Exercise:
All of the data must be returned word for word.

Provided records:
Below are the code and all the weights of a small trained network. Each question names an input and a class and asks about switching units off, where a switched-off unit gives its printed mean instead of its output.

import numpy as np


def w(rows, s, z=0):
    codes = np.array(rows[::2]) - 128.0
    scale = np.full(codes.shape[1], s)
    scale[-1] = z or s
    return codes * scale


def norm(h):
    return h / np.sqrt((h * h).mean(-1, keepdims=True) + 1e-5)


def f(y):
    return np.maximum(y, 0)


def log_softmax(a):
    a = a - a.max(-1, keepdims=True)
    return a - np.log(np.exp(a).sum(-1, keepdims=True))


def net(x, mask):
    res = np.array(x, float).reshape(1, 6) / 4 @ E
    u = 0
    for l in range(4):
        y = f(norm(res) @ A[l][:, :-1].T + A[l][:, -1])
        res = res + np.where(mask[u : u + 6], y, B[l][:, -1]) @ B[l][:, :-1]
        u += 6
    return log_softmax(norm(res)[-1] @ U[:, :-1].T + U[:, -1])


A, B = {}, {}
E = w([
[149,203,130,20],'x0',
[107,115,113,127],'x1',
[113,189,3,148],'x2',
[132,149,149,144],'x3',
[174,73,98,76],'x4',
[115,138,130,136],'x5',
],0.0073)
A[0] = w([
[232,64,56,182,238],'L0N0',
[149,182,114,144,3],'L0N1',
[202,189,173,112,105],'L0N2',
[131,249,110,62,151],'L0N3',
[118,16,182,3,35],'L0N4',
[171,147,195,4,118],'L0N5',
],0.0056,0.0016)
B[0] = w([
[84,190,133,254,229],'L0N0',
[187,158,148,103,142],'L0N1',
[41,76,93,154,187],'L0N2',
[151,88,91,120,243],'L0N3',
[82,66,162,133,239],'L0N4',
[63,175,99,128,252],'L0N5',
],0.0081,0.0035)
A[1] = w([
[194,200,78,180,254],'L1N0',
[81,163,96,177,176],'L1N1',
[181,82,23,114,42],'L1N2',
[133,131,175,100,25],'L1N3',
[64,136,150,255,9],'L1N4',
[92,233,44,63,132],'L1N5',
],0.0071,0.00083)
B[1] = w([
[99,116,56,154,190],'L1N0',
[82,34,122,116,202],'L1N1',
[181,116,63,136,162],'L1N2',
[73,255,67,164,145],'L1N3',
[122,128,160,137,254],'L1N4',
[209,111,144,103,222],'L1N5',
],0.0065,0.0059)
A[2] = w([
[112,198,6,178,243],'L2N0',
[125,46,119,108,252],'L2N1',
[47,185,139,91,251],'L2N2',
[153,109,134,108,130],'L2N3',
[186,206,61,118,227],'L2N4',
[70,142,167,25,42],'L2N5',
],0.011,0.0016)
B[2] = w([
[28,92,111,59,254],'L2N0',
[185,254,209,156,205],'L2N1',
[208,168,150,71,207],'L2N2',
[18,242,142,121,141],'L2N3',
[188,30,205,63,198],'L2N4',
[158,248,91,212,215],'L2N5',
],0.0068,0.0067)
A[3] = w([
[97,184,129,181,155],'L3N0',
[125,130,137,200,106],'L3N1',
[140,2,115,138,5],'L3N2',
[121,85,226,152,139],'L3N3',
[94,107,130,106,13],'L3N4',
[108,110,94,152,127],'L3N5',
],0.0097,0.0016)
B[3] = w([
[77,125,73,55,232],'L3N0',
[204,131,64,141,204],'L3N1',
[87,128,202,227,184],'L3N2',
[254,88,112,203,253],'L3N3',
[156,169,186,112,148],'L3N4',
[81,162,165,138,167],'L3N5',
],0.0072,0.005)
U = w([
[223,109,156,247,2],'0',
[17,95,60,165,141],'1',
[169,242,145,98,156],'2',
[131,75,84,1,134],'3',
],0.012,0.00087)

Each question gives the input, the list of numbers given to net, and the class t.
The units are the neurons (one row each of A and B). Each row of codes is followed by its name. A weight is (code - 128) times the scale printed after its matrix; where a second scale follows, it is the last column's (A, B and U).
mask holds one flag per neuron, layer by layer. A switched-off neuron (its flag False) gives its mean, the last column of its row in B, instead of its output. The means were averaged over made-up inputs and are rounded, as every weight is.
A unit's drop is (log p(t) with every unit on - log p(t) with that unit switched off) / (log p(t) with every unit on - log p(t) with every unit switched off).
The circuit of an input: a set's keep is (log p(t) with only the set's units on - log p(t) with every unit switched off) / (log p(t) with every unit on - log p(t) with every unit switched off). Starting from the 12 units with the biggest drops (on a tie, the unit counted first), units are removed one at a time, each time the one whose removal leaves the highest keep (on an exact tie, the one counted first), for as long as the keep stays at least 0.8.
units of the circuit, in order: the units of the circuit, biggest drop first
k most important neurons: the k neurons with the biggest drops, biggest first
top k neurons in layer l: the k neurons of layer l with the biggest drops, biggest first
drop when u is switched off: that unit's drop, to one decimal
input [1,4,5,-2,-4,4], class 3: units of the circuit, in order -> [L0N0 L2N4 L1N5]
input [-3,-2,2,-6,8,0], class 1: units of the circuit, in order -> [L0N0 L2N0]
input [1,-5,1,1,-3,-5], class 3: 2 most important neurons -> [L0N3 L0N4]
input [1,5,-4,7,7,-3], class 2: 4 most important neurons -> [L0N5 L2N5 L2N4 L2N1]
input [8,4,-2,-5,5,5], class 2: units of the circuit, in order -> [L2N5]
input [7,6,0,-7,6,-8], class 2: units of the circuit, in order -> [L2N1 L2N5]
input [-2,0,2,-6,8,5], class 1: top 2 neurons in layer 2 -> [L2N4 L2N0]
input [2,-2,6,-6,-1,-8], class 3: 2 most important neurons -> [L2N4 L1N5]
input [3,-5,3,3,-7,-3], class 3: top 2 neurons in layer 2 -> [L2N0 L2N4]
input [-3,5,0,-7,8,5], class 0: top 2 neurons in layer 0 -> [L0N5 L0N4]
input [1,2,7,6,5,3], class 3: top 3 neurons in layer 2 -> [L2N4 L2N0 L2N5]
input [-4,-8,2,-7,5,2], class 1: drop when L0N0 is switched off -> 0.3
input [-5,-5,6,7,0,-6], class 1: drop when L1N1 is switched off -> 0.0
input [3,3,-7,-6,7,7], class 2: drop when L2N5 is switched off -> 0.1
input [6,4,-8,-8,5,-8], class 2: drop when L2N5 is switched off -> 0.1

Problem solution:
Below are the code and all the weights of a small trained network. Each question names an input and a class and asks about switching units off, where a switched-off unit gives its printed mean instead of its output.

import numpy as np


def w(rows, s, z=0):
    codes = np.array(rows[::2]) - 128.0
    scale = np.full(codes.shape[1], s)
    scale[-1] = z or s
    return codes * scale


def norm(h):
    return h / np.sqrt((h * h).mean(-1, keepdims=True) + 1e-5)


def f(y):
    return np.maximum(y, 0)


def log_softmax(a):
    a = a - a.max(-1, keepdims=True)
    return a - np.log(np.exp(a).sum(-1, keepdims=True))


def net(x, mask):
    res = np.array(x, float).reshape(1, 6) / 4 @ E
    u = 0
    for l in range(4):
        y = f(norm(res) @ A[l][:, :-1].T + A[l][:, -1])
        res = res + np.where(mask[u : u + 6], y, B[l][:, -1]) @ B[l][:, :-1]
        u += 6
    return log_softmax(norm(res)[-1] @ U[:, :-1].T + U[:, -1])


A, B = {}, {}
E = w([
[149,203,130,20],'x0',
[107,115,113,127],'x1',
[113,189,3,148],'x2',
[132,149,149,144],'x3',
[174,73,98,76],'x4',
[115,138,130,136],'x5',
],0.0073)
A[0] = w([
[232,64,56,182,238],'L0N0',
[149,182,114,144,3],'L0N1',
[202,189,173,112,105],'L0N2',
[131,249,110,62,151],'L0N3',
[118,16,182,3,35],'L0N4',
[171,147,195,4,118],'L0N5',
],0.0056,0.0016)
B[0] = w([
[84,190,133,254,229],'L0N0',
[187,158,148,103,142],'L0N1',
[41,76,93,154,187],'L0N2',
[151,88,91,120,243],'L0N3',
[82,66,162,133,239],'L0N4',
[63,175,99,128,252],'L0N5',
],0.0081,0.0035)
A[1] = w([
[194,200,78,180,254],'L1N0',
[81,163,96,177,176],'L1N1',
[181,82,23,114,42],'L1N2',
[133,131,175,100,25],'L1N3',
[64,136,150,255,9],'L1N4',
[92,233,44,63,132],'L1N5',
],0.0071,0.00083)
B[1] = w([
[99,116,56,154,190],'L1N0',
[82,34,122,116,202],'L1N1',
[181,116,63,136,162],'L1N2',
[73,255,67,164,145],'L1N3',
[122,128,160,137,254],'L1N4',
[209,111,144,103,222],'L1N5',
],0.0065,0.0059)
A[2] = w([
[112,198,6,178,243],'L2N0',
[125,46,119,108,252],'L2N1',
[47,185,139,91,251],'L2N2',
[153,109,134,108,130],'L2N3',
[186,206,61,118,227],'L2N4',
[70,142,167,25,42],'L2N5',
],0.011,0.0016)
B[2] = w([
[28,92,111,59,254],'L2N0',
[185,254,209,156,205],'L2N1',
[208,168,150,71,207],'L2N2',
[18,242,142,121,141],'L2N3',
[188,30,205,63,198],'L2N4',
[158,248,91,212,215],'L2N5',
],0.0068,0.0067)
A[3] = w([
[97,184,129,181,155],'L3N0',
[125,130,137,200,106],'L3N1',
[140,2,115,138,5],'L3N2',
[121,85,226,152,139],'L3N3',
[94,107,130,106,13],'L3N4',
[108,110,94,152,127],'L3N5',
],0.0097,0.0016)
B[3] = w([
[77,125,73,55,232],'L3N0',
[204,131,64,141,204],'L3N1',
[87,128,202,227,184],'L3N2',
[254,88,112,203,253],'L3N3',
[156,169,186,112,148],'L3N4',
[81,162,165,138,167],'L3N5',
],0.0072,0.005)
U = w([
[223,109,156,247,2],'0',
[17,95,60,165,141],'1',
[169,242,145,98,156],'2',
[131,75,84,1,134],'3',
],0.012,0.00087)

Each question gives the input, the list of numbers given to net, and the class t.
The units are the neurons (one row each of A and B). Each row of codes is followed by its name. A weight is (code - 128) times the scale printed after its matrix; where a second scale follows, it is the last column's (A, B and U).
mask holds one flag per neuron, layer by layer. A switched-off neuron (its flag False) gives its mean, the last column of its row in B, instead of its output. The means were averaged over made-up inputs and are rounded, as every weight is.
A unit's drop is (log p(t) with every unit on - log p(t) with that unit switched off) / (log p(t) with every unit on - log p(t) with every unit switched off).
The circuit of an input: a set's keep is (log p(t) with only the set's units on - log p(t) with every unit switched off) / (log p(t) with every unit on - log p(t) with every unit switched off). Starting from the 12 units with the biggest drops (on a tie, the unit counted first), units are removed one at a time, each time the one whose removal leaves the highest keep (on an exact tie, the one counted first), for as long as the keep stays at least 0.8.
units of the circuit, in order: the units of the circuit, biggest drop first
k most important neurons: the k neurons with the biggest drops, biggest first
top k neurons in layer l: the k neurons of layer l with the biggest drops, biggest first
drop when u is switched off: that unit's drop, to one decimal
input [1,4,5,-2,-4,4], class 3: units of the circuit, in order -> [L0N0 L2N4 L1N5]
input [-3,-2,2,-6,8,0], class 1: units of the circuit, in order -> [L0N0 L2N0]
input [1,-5,1,1,-3,-5], class 3: 2 most important neurons -> [L0N3 L0N4]
input [1,5,-4,7,7,-3], class 2: 4 most important neurons -> [L0N5 L2N5 L2N4 L2N1]
input [8,4,-2,-5,5,5], class 2: units of the circuit, in order -> [L2N5]
input [7,6,0,-7,6,-8], class 2: units of the circuit, in order -> [L2N1 L2N5]
input [-2,0,2,-6,8,5], class 1: top 2 neurons in layer 2 -> [L2N4 L2N0]
input [2,-2,6,-6,-1,-8], class 3: 2 most important neurons -> [L2N4 L1N5]
input [3,-5,3,3,-7,-3], class 3: top 2 neurons in layer 2 -> [L2N0 L2N4]
input [-3,5,0,-7,8,5], class 0: top 2 neurons in layer 0 -> [L0N5 L0N4]
input [1,2,7,6,5,3], class 3: top 3 neurons in layer 2 -> [L2N4 L2N0 L2N5]
input [-4,-8,2,-7,5,2], class 1: drop when L0N0 is switched off -> 0.3
input [-5,-5,6,7,0,-6], class 1: drop when L1N1 is switched off -> 0.0
input [3,3,-7,-6,7,7], class 2: drop when L2N5 is switched off -> 0.1
input [6,4,-8,-8,5,-8], class 2: drop when L2N5 is switched off -> 0.1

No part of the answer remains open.